The response should be the complete listing below, unchanged.

○ ○ ○

Here is a tiny trained network, its code and every weight. The questions are about switching its units off for an input and a target symbol, where a switched-off unit gives its printed mean instead of its output.

import numpy as np


def w(rows, s, z=0):
    codes = np.array(rows[::2]) - 128.0
    scale = np.full(codes.shape[1], s)
    scale[-1] = z or s
    return codes * scale


def norm(h):
    return h / np.sqrt((h * h).mean(-1, keepdims=True) + 1e-5)


def f(y):
    return y / 2 * (1 + np.tanh(0.7978845608 * (y + 0.044715 * y**3)))


def softmax(a):
    e = np.exp(a - a.max(-1, keepdims=True))
    return e / e.sum(-1, keepdims=True)


def log_softmax(a):
    a = a - a.max(-1, keepdims=True)
    return a - np.log(np.exp(a).sum(-1, keepdims=True))


def net(x, mask):
    ids = ['βδζλξτφ'.index(c) for c in x.split()]
    T = len(ids)
    res = E[ids] + P[:T]
    r = norm(res)
    for j in range(2):
        rows = slice(4 * j, 4 * j + 4)
        q, k, v = (r @ M[0][rows].T for M in (Q, K, V))
        z = softmax(np.where(np.tri(T) > 0, q @ k.T / 4**0.5, -1e9)) @ v
        o = O[0][rows]
        res = res + np.where(mask[j], z, o[:, -1]) @ o[:, :-1]
    y = f(norm(res) @ A[0][:, :-1].T + A[0][:, -1])
    res = res + np.where(mask[2:10], y, B[0][:, -1]) @ B[0][:, :-1]
    return log_softmax(norm(res)[-1] @ U[:, :-1].T + U[:, -1])


Q, K, V, O, A, B = {}, {}, {}, {}, {}, {}
E = w([
[29,119,147,64,116],'β',
[243,111,194,111,255],'δ',
[69,147,180,109,91],'ζ',
[85,144,149,57,70],'λ',
[76,167,115,62,116],'ξ',
[88,199,139,105,83],'τ',
[49,173,146,104,132],'φ',
],0.00069)
P = w([
[89,126,107,135,86],'0',
[135,152,91,168,79],'1',
[63,180,161,76,92],'2',
[163,67,121,152,179],'3',
[75,210,203,48,116],'4',
[94,84,45,189,55],'5',
[111,213,219,48,149],'6',
[246,103,67,225,124],'7',
[140,208,228,52,176],'8',
[167,52,154,162,255],'9',
],0.00099)
Q[0] = w([
[90,240,29,154,2],'H0',
[236,9,20,238,107],'H0',
[30,248,221,10,13],'H0',
[232,156,36,224,6],'H0',
[177,82,5,180,24],'H1',
[14,241,201,5,9],'H1',
[21,245,245,9,31],'H1',
[214,218,7,247,6],'H1',
],0.0044)
K[0] = w([
[34,39,244,5,197],'H0',
[94,22,20,227,45],'H0',
[81,221,245,10,202],'H0',
[38,14,67,135,28],'H0',
[7,10,31,170,227],'H1',
[84,161,246,10,225],'H1',
[137,224,244,14,225],'H1',
[2,34,107,155,150],'H1',
],0.0045)
V[0] = w([
[104,253,103,224,204],'H0',
[154,71,110,93,252],'H0',
[173,239,96,91,145],'H0',
[137,65,223,120,131],'H0',
[200,166,45,10,138],'H1',
[78,68,90,170,253],'H1',
[108,104,38,103,156],'H1',
[41,63,124,61,155],'H1',
],0.0025)
O[0] = w([
[52,223,205,202,152,113],'H0',
[126,90,113,158,190,6],'H0',
[118,192,89,172,131,155],'H0',
[183,34,153,147,90,109],'H0',
[205,155,2,78,176,125],'H1',
[38,196,140,144,145,21],'H1',
[90,162,108,56,169,105],'H1',
[74,129,138,141,232,191],'H1',
],0.0039,0.0019)
A[0] = w([
[109,75,48,252,155,124],'N0',
[54,123,96,129,50,91],'N1',
[172,204,112,139,29,114],'N2',
[118,83,203,25,214,63],'N3',
[108,160,19,125,190,98],'N4',
[72,56,130,115,183,4],'N5',
[79,182,38,84,82,51],'N6',
[128,123,99,208,35,100],'N7',
],0.0039,0.0023)
B[0] = w([
[247,120,186,97,202,59],'N0',
[220,148,144,187,125,142],'N1',
[147,65,55,230,188,252],'N2',
[111,48,61,250,250,201],'N3',
[136,132,168,82,157,95],'N4',
[160,152,15,222,108,63],'N5',
[198,150,131,137,202,138],'N6',
[176,87,157,168,233,104],'N7',
],0.0025,0.0013)
U = w([
[5,18,48,146,240,91],'β',
[252,79,247,128,248,164],'δ',
[127,9,242,176,5,61],'ζ',
[209,23,2,21,27,130],'λ',
[154,252,38,28,221,62],'ξ',
[241,231,33,248,63,119],'τ',
[10,230,183,120,63,254],'φ',
],0.0044,0.001)

Each question gives the input, a string of symbols that net reads in full, and the target symbol t.
The units are the heads (4 rows each of Q, K, V and O) and the neurons (one row each of A and B). Each row of codes is followed by its name. A weight is (code - 128) times the scale printed after its matrix; where a second scale follows, it is the last column's (O, A, B and U).
mask holds one flag per unit, heads first, then neurons. A switched-off unit (its flag False) gives its mean, the last column of its rows in O or B, instead of its output. The means were averaged over made-up inputs and are rounded, as every weight is.
A unit's drop is (log p(t) with every unit on - log p(t) with that unit switched off) / (log p(t) with every unit on - log p(t) with every unit switched off).
The circuit of an input: a set's keep is (log p(t) with only the set's units on - log p(t) with every unit switched off) / (log p(t) with every unit on - log p(t) with every unit switched off). Starting from all 10 units, units are removed one at a time, each time the one whose removal leaves the highest keep (on an exact tie, the one counted first), for as long as the keep stays at least 0.8.
circuit, biggest first: the units of the circuit, biggest drop first
top k neurons: the k neurons with the biggest drops, biggest first
drop of u: that unit's drop, to one decimal
input λ β λ λ λ φ λ β, target φ: circuit, biggest first : H1, N3
input λ β λ λ ξ β β ξ, target β: circuit, biggest first : H1
input β λ β λ β φ ζ ζ ζ λ, target ζ: circuit, biggest first : H1, H0
input φ λ λ τ ζ β λ φ, target β: circuit, biggest first : H0, H1
input φ ξ δ τ, target ξ: circuit, biggest first : H0, H1
input λ φ τ δ δ φ, target δ: circuit, biggest first : N7, N0
input ζ δ ξ ξ, target δ: circuit, biggest first : H0, N0
input λ τ λ β ζ ζ φ ζ φ ξ, target ζ: circuit, biggest first : H1, H0
input ζ β φ λ φ δ ζ β, target δ: circuit, biggest first : H0, N7, N6, H1
input ζ φ δ τ τ λ λ φ τ λ, target φ: circuit, biggest first : H0, H1
input φ φ δ ζ ζ β δ τ λ λ, target τ: circuit, biggest first : H1, H0
input λ β τ τ β β, target τ: top 2 neurons : N1, N5
input β β ξ β φ ξ δ ζ, target ξ: top 2 neurons : N6, N7
input λ φ β φ, target φ: circuit, biggest first : H0
input β δ λ ξ τ β λ τ λ ξ, target τ: top 2 neurons : N3, N2
input δ λ φ λ ζ λ β τ ζ φ, target τ: top 2 neurons : N2, N3
input β ξ β ξ ξ ζ ζ τ, target ζ: top 2 neurons : N3, N5
input δ ζ λ φ β β λ ζ, target β: drop of H0 : 1.3
input δ β λ ξ λ φ, target ξ: drop of H1 : 0.8
input λ λ ξ β δ ζ ξ λ δ β, target λ: drop of H1 : 1.0
input δ δ β δ β ξ λ λ ξ λ, target λ: circuit, biggest first : H1
input β ζ β ξ δ ξ λ φ β β, target φ: drop of H1 : 0.2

○ ○ ○

■ Response
Here is a tiny trained network, its code and every weight. The questions are about switching its units off for an input and a target symbol, where a switched-off unit gives its printed mean instead of its output.

import numpy as np


def w(rows, s, z=0):
    codes = np.array(rows[::2]) - 128.0
    scale = np.full(codes.shape[1], s)
    scale[-1] = z or s
    return codes * scale


def norm(h):
    return h / np.sqrt((h * h).mean(-1, keepdims=True) + 1e-5)


def f(y):
    return y / 2 * (1 + np.tanh(0.7978845608 * (y + 0.044715 * y**3)))


def softmax(a):
    e = np.exp(a - a.max(-1, keepdims=True))
    return e / e.sum(-1, keepdims=True)


def log_softmax(a):
    a = a - a.max(-1, keepdims=True)
    return a - np.log(np.exp(a).sum(-1, keepdims=True))


def net(x, mask):
    ids = ['βδζλξτφ'.index(c) for c in x.split()]
    T = len(ids)
    res = E[ids] + P[:T]
    r = norm(res)
    for j in range(2):
        rows = slice(4 * j, 4 * j + 4)
        q, k, v = (r @ M[0][rows].T for M in (Q, K, V))
        z = softmax(np.where(np.tri(T) > 0, q @ k.T / 4**0.5, -1e9)) @ v
        o = O[0][rows]
        res = res + np.where(mask[j], z, o[:, -1]) @ o[:, :-1]
    y = f(norm(res) @ A[0][:, :-1].T + A[0][:, -1])
    res = res + np.where(mask[2:10], y, B[0][:, -1]) @ B[0][:, :-1]
    return log_softmax(norm(res)[-1] @ U[:, :-1].T + U[:, -1])


Q, K, V, O, A, B = {}, {}, {}, {}, {}, {}
E = w([
[29,119,147,64,116],'β',
[243,111,194,111,255],'δ',
[69,147,180,109,91],'ζ',
[85,144,149,57,70],'λ',
[76,167,115,62,116],'ξ',
[88,199,139,105,83],'τ',
[49,173,146,104,132],'φ',
],0.00069)
P = w([
[89,126,107,135,86],'0',
[135,152,91,168,79],'1',
[63,180,161,76,92],'2',
[163,67,121,152,179],'3',
[75,210,203,48,116],'4',
[94,84,45,189,55],'5',
[111,213,219,48,149],'6',
[246,103,67,225,124],'7',
[140,208,228,52,176],'8',
[167,52,154,162,255],'9',
],0.00099)
Q[0] = w([
[90,240,29,154,2],'H0',
[236,9,20,238,107],'H0',
[30,248,221,10,13],'H0',
[232,156,36,224,6],'H0',
[177,82,5,180,24],'H1',
[14,241,201,5,9],'H1',
[21,245,245,9,31],'H1',
[214,218,7,247,6],'H1',
],0.0044)
K[0] = w([
[34,39,244,5,197],'H0',
[94,22,20,227,45],'H0',
[81,221,245,10,202],'H0',
[38,14,67,135,28],'H0',
[7,10,31,170,227],'H1',
[84,161,246,10,225],'H1',
[137,224,244,14,225],'H1',
[2,34,107,155,150],'H1',
],0.0045)
V[0] = w([
[104,253,103,224,204],'H0',
[154,71,110,93,252],'H0',
[173,239,96,91,145],'H0',
[137,65,223,120,131],'H0',
[200,166,45,10,138],'H1',
[78,68,90,170,253],'H1',
[108,104,38,103,156],'H1',
[41,63,124,61,155],'H1',
],0.0025)
O[0] = w([
[52,223,205,202,152,113],'H0',
[126,90,113,158,190,6],'H0',
[118,192,89,172,131,155],'H0',
[183,34,153,147,90,109],'H0',
[205,155,2,78,176,125],'H1',
[38,196,140,144,145,21],'H1',
[90,162,108,56,169,105],'H1',
[74,129,138,141,232,191],'H1',
],0.0039,0.0019)
A[0] = w([
[109,75,48,252,155,124],'N0',
[54,123,96,129,50,91],'N1',
[172,204,112,139,29,114],'N2',
[118,83,203,25,214,63],'N3',
[108,160,19,125,190,98],'N4',
[72,56,130,115,183,4],'N5',
[79,182,38,84,82,51],'N6',
[128,123,99,208,35,100],'N7',
],0.0039,0.0023)
B[0] = w([
[247,120,186,97,202,59],'N0',
[220,148,144,187,125,142],'N1',
[147,65,55,230,188,252],'N2',
[111,48,61,250,250,201],'N3',
[136,132,168,82,157,95],'N4',
[160,152,15,222,108,63],'N5',
[198,150,131,137,202,138],'N6',
[176,87,157,168,233,104],'N7',
],0.0025,0.0013)
U = w([
[5,18,48,146,240,91],'β',
[252,79,247,128,248,164],'δ',
[127,9,242,176,5,61],'ζ',
[209,23,2,21,27,130],'λ',
[154,252,38,28,221,62],'ξ',
[241,231,33,248,63,119],'τ',
[10,230,183,120,63,254],'φ',
],0.0044,0.001)

Each question gives the input, a string of symbols that net reads in full, and the target symbol t.
The units are the heads (4 rows each of Q, K, V and O) and the neurons (one row each of A and B). Each row of codes is followed by its name. A weight is (code - 128) times the scale printed after its matrix; where a second scale follows, it is the last column's (O, A, B and U).
mask holds one flag per unit, heads first, then neurons. A switched-off unit (its flag False) gives its mean, the last column of its rows in O or B, instead of its output. The means were averaged over made-up inputs and are rounded, as every weight is.
A unit's drop is (log p(t) with every unit on - log p(t) with that unit switched off) / (log p(t) with every unit on - log p(t) with every unit switched off).
The circuit of an input: a set's keep is (log p(t) with only the set's units on - log p(t) with every unit switched off) / (log p(t) with every unit on - log p(t) with every unit switched off). Starting from all 10 units, units are removed one at a time, each time the one whose removal leaves the highest keep (on an exact tie, the one counted first), for as long as the keep stays at least 0.8.
circuit, biggest first: the units of the circuit, biggest drop first
top k neurons: the k neurons with the biggest drops, biggest first
drop of u: that unit's drop, to one decimal
input λ β λ λ λ φ λ β, target φ: circuit, biggest first : H1, N3
input λ β λ λ ξ β β ξ, target β: circuit, biggest first : H1
input β λ β λ β φ ζ ζ ζ λ, target ζ: circuit, biggest first : H1, H0
input φ λ λ τ ζ β λ φ, target β: circuit, biggest first : H0, H1
input φ ξ δ τ, target ξ: circuit, biggest first : H0, H1
input λ φ τ δ δ φ, target δ: circuit, biggest first : N7, N0
input ζ δ ξ ξ, target δ: circuit, biggest first : H0, N0
input λ τ λ β ζ ζ φ ζ φ ξ, target ζ: circuit, biggest first : H1, H0
input ζ β φ λ φ δ ζ β, target δ: circuit, biggest first : H0, N7, N6, H1
input ζ φ δ τ τ λ λ φ τ λ, target φ: circuit, biggest first : H0, H1
input φ φ δ ζ ζ β δ τ λ λ, target τ: circuit, biggest first : H1, H0
input λ β τ τ β β, target τ: top 2 neurons : N1, N5
input β β ξ β φ ξ δ ζ, target ξ: top 2 neurons : N6, N7
input λ φ β φ, target φ: circuit, biggest first : H0
input β δ λ ξ τ β λ τ λ ξ, target τ: top 2 neurons : N3, N2
input δ λ φ λ ζ λ β τ ζ φ, target τ: top 2 neurons : N2, N3
input β ξ β ξ ξ ζ ζ τ, target ζ: top 2 neurons : N3, N5
input δ ζ λ φ β β λ ζ, target β: drop of H0 : 1.3
input δ β λ ξ λ φ, target ξ: drop of H1 : 0.8
input λ λ ξ β δ ζ ξ λ δ β, target λ: drop of H1 : 1.0
input δ δ β δ β ξ λ λ ξ λ, target λ: circuit, biggest first : H1
input β ζ β ξ δ ξ λ φ β β, target φ: drop of H1 : 0.2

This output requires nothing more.